DATA RECORDS:
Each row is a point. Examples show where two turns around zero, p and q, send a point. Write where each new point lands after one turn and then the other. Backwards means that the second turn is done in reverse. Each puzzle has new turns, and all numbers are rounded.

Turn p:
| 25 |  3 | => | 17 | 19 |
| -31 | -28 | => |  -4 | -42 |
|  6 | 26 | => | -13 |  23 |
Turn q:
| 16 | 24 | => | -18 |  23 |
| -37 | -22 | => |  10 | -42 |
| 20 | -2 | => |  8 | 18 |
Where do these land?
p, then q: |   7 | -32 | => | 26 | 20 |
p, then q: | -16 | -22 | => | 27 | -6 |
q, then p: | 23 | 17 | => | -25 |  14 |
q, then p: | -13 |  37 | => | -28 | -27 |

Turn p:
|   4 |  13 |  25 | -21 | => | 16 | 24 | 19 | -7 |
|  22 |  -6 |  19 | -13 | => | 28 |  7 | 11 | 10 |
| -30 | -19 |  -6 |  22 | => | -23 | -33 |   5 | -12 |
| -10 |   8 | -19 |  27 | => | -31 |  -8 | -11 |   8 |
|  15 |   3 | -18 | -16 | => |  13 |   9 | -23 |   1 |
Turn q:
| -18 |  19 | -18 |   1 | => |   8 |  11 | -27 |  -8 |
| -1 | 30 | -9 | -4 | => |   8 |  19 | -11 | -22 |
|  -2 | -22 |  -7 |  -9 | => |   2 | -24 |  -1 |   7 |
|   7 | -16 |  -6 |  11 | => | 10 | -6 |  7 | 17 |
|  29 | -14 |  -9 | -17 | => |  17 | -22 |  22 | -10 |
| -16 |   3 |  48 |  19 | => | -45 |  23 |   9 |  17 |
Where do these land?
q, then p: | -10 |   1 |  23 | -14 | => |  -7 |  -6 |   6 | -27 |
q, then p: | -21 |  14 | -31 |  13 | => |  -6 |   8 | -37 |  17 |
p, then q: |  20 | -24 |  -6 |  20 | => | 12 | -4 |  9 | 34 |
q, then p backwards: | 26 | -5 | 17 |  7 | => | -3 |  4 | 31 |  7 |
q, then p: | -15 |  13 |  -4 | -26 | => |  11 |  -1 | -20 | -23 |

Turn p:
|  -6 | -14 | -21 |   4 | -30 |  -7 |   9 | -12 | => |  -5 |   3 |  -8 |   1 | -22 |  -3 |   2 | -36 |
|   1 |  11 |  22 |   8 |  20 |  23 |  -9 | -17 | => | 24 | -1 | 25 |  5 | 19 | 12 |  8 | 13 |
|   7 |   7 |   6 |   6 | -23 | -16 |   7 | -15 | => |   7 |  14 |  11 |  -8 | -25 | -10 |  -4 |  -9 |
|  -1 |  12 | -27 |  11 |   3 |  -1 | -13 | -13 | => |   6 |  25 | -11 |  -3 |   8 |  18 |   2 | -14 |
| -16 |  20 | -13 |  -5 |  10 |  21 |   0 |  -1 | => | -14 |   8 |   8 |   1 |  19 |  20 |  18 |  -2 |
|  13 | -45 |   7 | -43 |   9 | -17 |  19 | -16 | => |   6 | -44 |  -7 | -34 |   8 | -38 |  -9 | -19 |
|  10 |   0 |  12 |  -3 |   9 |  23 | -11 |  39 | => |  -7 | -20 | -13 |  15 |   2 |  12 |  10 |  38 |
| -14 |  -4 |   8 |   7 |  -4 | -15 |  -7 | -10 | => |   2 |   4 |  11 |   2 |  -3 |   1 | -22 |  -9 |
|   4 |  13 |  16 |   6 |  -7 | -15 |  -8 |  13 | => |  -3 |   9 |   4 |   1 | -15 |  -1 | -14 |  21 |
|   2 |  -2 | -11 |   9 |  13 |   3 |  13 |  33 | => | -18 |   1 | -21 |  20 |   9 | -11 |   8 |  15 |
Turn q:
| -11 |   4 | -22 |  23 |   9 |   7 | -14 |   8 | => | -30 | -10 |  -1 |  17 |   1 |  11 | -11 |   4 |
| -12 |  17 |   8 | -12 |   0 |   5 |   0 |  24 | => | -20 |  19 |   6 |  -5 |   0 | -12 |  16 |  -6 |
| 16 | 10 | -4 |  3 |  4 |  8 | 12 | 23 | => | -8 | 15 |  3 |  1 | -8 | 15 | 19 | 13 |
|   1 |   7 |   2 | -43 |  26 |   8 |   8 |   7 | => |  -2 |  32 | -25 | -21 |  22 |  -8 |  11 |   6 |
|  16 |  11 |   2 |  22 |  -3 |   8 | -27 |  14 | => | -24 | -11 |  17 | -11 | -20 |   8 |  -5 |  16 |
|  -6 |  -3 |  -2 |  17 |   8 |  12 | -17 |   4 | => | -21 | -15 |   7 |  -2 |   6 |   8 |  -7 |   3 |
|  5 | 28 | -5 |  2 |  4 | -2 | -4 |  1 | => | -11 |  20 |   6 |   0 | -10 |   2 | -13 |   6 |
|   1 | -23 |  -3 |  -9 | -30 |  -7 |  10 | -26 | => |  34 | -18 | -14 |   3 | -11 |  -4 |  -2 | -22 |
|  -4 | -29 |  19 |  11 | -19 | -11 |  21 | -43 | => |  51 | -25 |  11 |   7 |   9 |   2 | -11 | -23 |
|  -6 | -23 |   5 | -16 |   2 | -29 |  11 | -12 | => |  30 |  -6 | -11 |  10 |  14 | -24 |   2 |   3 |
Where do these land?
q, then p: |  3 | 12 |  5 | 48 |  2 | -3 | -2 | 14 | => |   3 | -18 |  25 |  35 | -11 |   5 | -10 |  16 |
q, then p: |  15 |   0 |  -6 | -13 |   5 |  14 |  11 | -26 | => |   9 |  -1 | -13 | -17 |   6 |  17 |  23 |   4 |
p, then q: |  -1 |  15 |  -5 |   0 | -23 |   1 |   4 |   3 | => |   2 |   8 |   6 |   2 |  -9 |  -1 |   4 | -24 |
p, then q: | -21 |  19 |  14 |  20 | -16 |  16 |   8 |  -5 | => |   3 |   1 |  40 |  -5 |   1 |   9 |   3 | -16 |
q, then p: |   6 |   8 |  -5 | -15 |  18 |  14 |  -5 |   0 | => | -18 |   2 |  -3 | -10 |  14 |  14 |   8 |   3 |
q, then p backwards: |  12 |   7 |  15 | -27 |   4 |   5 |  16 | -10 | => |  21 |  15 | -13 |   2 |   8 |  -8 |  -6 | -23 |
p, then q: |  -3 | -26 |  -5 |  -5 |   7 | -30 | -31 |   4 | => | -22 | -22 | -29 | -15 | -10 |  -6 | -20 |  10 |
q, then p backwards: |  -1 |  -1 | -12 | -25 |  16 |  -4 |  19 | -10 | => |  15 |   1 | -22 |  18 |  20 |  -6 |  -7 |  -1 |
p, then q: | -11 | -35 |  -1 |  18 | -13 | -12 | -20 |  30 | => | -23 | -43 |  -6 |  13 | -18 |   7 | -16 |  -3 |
--
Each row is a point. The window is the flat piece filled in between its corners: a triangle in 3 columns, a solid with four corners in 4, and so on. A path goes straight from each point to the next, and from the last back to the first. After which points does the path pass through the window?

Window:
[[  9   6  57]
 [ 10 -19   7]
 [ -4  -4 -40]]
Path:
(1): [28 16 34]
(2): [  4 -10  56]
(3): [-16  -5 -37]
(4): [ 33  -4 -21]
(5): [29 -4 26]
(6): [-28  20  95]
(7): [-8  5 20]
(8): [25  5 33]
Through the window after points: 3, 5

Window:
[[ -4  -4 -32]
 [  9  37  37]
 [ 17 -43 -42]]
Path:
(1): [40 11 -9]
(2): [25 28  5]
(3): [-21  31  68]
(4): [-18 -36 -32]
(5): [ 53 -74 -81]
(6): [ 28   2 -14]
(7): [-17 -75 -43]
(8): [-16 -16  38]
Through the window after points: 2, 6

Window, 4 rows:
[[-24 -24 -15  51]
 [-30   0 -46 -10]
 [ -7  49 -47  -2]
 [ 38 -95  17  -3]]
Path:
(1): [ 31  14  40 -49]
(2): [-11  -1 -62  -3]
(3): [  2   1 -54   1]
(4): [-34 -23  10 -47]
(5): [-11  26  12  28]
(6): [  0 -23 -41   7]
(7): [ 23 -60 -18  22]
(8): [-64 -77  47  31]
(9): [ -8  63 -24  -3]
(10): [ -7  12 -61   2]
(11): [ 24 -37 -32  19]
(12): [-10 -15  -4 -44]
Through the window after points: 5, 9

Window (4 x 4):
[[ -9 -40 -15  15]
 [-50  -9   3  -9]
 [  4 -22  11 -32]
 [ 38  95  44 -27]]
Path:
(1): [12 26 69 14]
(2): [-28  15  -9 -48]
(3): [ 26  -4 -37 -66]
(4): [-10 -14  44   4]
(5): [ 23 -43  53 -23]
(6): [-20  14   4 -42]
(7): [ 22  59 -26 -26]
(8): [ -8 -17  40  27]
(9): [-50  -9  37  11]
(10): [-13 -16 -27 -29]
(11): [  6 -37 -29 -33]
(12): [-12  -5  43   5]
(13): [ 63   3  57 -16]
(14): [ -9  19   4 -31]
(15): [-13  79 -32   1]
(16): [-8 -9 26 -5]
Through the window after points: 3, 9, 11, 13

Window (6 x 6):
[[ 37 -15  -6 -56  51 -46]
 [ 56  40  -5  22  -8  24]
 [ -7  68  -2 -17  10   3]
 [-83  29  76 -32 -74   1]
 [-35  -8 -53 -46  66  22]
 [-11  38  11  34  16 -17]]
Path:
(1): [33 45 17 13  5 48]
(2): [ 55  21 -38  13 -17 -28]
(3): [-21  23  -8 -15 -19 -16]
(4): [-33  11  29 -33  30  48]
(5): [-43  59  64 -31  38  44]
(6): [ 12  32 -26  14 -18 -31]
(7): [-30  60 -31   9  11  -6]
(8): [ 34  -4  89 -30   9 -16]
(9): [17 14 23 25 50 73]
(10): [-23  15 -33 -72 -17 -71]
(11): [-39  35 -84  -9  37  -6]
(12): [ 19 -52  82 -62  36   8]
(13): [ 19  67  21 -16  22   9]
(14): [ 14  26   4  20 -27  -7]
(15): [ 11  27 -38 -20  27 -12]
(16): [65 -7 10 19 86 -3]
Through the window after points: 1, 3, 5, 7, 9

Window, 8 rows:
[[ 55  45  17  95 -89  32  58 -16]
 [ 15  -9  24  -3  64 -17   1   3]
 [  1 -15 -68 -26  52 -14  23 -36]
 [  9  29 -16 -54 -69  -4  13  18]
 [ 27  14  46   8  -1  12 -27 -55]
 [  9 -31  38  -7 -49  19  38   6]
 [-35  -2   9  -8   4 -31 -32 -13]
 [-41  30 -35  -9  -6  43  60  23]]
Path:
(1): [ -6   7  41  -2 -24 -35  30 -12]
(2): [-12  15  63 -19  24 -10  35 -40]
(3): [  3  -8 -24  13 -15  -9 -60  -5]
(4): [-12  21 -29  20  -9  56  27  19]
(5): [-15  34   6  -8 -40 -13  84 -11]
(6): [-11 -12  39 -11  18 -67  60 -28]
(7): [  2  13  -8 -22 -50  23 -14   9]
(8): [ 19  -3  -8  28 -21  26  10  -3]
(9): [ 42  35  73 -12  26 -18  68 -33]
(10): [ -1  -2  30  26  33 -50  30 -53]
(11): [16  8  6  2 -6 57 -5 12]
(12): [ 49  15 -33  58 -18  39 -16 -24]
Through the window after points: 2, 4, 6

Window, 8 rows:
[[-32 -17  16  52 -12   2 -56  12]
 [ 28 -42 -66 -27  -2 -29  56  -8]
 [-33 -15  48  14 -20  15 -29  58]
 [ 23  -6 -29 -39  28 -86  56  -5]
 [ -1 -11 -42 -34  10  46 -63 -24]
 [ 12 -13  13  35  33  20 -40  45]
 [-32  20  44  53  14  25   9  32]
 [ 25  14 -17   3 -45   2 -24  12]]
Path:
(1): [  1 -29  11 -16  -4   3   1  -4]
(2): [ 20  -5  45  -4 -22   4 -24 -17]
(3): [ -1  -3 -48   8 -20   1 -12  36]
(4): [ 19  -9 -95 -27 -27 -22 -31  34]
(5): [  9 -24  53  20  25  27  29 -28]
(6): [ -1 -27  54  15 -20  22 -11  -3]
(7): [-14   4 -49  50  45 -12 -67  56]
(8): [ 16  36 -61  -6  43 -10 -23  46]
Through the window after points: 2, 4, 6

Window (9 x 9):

TASK TO CARRY OUT: The exact lines of the material above starting at the one that contains "Window (6 x" and ending at the one that contains "(9): [17 14 23 25 50 73]" are what to retype; leave out everything else.

ANSWER TO THIS PROBLEM:
Window (6 x 6):
[[ 37 -15  -6 -56  51 -46]
 [ 56  40  -5  22  -8  24]
 [ -7  68  -2 -17  10   3]
 [-83  29  76 -32 -74   1]
 [-35  -8 -53 -46  66  22]
 [-11  38  11  34  16 -17]]
Path:
(1): [33 45 17 13  5 48]
(2): [ 55  21 -38  13 -17 -28]
(3): [-21  23  -8 -15 -19 -16]
(4): [-33  11  29 -33  30  48]
(5): [-43  59  64 -31  38  44]
(6): [ 12  32 -26  14 -18 -31]
(7): [-30  60 -31   9  11  -6]
(8): [ 34  -4  89 -30   9 -16]
(9): [17 14 23 25 50 73]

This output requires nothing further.